> _Task prompt_
After finding the line with "80] back in" in the data below, set down exactly each line through the one with "181 122 100]", inclusive, and stop there.

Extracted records
= Beginning of Section =

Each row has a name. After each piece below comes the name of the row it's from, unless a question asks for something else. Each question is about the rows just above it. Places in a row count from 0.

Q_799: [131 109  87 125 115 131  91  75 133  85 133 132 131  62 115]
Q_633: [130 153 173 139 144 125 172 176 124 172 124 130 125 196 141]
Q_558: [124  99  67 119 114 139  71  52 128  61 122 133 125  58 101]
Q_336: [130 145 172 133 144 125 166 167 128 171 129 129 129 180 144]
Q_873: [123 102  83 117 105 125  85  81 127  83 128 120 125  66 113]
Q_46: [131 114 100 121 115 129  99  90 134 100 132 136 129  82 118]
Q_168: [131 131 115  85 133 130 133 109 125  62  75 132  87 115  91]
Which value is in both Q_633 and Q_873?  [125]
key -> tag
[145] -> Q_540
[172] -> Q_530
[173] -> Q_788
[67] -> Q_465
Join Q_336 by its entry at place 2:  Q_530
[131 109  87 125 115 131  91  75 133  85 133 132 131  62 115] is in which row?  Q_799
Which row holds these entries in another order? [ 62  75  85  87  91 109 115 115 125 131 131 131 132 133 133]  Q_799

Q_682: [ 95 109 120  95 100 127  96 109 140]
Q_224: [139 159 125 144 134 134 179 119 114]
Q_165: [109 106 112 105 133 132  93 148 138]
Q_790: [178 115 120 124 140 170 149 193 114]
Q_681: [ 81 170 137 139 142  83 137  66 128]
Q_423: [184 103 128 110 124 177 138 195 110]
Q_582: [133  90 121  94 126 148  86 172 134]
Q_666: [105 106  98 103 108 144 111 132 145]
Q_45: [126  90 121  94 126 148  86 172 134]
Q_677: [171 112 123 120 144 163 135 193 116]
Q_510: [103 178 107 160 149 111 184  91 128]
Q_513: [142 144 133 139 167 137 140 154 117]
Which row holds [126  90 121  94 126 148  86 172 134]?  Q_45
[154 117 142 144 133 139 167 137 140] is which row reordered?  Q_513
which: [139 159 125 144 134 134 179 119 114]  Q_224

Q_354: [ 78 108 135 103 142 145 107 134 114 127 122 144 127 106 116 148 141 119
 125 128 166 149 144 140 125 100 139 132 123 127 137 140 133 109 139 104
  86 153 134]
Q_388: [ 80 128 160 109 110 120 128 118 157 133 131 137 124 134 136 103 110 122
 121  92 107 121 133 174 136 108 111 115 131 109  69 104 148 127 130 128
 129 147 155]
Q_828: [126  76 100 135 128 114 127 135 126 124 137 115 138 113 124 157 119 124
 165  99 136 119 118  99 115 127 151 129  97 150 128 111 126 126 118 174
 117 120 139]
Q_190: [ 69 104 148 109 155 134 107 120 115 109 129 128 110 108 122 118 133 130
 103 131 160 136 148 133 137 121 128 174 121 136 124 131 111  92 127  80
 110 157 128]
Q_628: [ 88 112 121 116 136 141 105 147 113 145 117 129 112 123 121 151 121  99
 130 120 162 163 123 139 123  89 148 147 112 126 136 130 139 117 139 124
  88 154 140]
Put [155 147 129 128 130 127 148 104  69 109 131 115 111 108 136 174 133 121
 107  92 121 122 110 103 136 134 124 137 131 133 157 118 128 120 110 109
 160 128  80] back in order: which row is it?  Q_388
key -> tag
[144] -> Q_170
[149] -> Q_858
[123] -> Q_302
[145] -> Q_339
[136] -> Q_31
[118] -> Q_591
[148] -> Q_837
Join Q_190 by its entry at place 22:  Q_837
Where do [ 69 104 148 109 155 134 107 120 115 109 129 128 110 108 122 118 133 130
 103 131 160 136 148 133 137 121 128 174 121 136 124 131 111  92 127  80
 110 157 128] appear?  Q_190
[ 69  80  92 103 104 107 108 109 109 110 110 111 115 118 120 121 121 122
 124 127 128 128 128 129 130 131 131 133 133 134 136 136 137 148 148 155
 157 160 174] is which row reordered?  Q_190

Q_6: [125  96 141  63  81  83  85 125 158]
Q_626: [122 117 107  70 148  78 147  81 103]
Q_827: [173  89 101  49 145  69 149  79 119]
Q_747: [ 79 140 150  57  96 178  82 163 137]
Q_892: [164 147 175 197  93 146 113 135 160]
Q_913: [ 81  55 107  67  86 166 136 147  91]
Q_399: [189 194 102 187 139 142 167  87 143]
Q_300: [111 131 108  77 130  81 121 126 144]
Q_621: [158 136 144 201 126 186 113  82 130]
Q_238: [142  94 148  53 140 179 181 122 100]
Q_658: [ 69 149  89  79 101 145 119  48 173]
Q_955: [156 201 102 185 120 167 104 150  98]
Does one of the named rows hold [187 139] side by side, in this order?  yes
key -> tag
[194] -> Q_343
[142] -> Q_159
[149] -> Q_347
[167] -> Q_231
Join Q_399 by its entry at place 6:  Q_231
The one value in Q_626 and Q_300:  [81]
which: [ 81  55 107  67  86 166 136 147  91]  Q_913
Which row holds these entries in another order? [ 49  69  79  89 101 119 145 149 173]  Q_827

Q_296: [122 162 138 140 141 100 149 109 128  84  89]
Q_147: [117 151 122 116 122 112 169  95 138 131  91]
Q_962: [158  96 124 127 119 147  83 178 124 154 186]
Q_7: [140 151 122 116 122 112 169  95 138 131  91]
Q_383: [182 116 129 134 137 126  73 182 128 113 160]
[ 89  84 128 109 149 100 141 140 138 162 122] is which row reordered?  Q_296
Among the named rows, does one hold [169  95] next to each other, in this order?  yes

= End of Section =

> _Your solution_
 160 128  80] back in order: which row is it?  Q_388
key -> tag
[144] -> Q_170
[149] -> Q_858
[123] -> Q_302
[145] -> Q_339
[136] -> Q_31
[118] -> Q_591
[148] -> Q_837
Join Q_190 by its entry at place 22:  Q_837
Where do [ 69 104 148 109 155 134 107 120 115 109 129 128 110 108 122 118 133 130
 103 131 160 136 148 133 137 121 128 174 121 136 124 131 111  92 127  80
 110 157 128] appear?  Q_190
[ 69  80  92 103 104 107 108 109 109 110 110 111 115 118 120 121 121 122
 124 127 128 128 128 129 130 131 131 133 133 134 136 136 137 148 148 155
 157 160 174] is which row reordered?  Q_190

Q_6: [125  96 141  63  81  83  85 125 158]
Q_626: [122 117 107  70 148  78 147  81 103]
Q_827: [173  89 101  49 145  69 149  79 119]
Q_747: [ 79 140 150  57  96 178  82 163 137]
Q_892: [164 147 175 197  93 146 113 135 160]
Q_913: [ 81  55 107  67  86 166 136 147  91]
Q_399: [189 194 102 187 139 142 167  87 143]
Q_300: [111 131 108  77 130  81 121 126 144]
Q_621: [158 136 144 201 126 186 113  82 130]
Q_238: [142  94 148  53 140 179 181 122 100]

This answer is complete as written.